* [WORK REQUIRED]:
The entries that follow include a run beginning at the line with "x7: [112 158" and ending at the line with "227 129 142]"; restate that run word for word and leave the rest out.

[Records drawn from a dataset]
These are the activations of a small neural network, seen along a few directions. Each row is one input.
In each table, some parts of the input vary, and every possible input appears once, in random order.
Descriptions start from the smaller parts, as in this example, which fits no table here: one of 8 places around a ring, together with either a single point or (one of 2 separate values, together with one of 4 places along a line) or one of 11 places around a ring.
Shared parts are said once, and a part with two or three values counts as separate values.
In the rows, 128 means zero.

Other details of the inputs vary at random and push rows far along two fixed directions, the same in every table; ignore that.

Table:
x1: [149 156 136 203 100 105 174 130 158  85 110 145  99 178 196 121]
x2: [129  70 137  48 142 146 136  97 179 141  97 131 174 142  62 143]
x3: [106 168 123 157 120 118 147 153  89 100 128 126 114 131 145 117]
x4: [126 150  95 116 126 144 106 138  55 146 154 117 112  89 122 117]
x5: [ 98 162 127 152 122 114 163 151 110  82 118 136 125 146 154 120]
x6: [120 143 140 161 143 108 121 142 124 122 158 124 114 106 153 120]
x7: [112 158  92 103 133 145 109 145  45 135 163 120 121  80 126 116]
x8: [ 97 142 118 159 140  99 152 139 127  99 147 130 105 115 156 115]
x9: [126 129 157 168 131  97 163 130 183  89 125 142 127 155 168 128]
x10: [126 160 115 139 123 131 138 139 100 106 144 136 119 122 166 122]
x11: [166  77 146  99  91 131 200  81 240  97  48 154 158 227 129 142]
x12: [154  66 136  66 139 146 111  89 163 174 100 116 152 132  45 142]
x13: [120 147 126 197 132  99 132 135 137 122 146 133  88 120 177 115]
x14: [ 96 146 144 165 141 103 141 148 131  98 144 125 120 124 147 121]
x15: [175  97 107  61 118 177  76  94 106 192 123 123 144 108  84 139]
x16: [112 132 155 155 134 100 169 134 181  77 127 148 136 154 172 129]
x17: [192  76 136  69 108 170  89  88 157 185  93 127 159 151  81 145]
x18: [178  81 142  61 111 169 106  93 152 172  91 116 166 156  61 145]
x19: [144  73 133  47 140 150 139  87 195 138 110 142 171 140  95 145]
x20: [ 94 165 116 100 140 146 109 160  54 118 161 121 145  90 126 123]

* [SOLUTION]:
x7: [112 158  92 103 133 145 109 145  45 135 163 120 121  80 126 116]
x8: [ 97 142 118 159 140  99 152 139 127  99 147 130 105 115 156 115]
x9: [126 129 157 168 131  97 163 130 183  89 125 142 127 155 168 128]
x10: [126 160 115 139 123 131 138 139 100 106 144 136 119 122 166 122]
x11: [166  77 146  99  91 131 200  81 240  97  48 154 158 227 129 142]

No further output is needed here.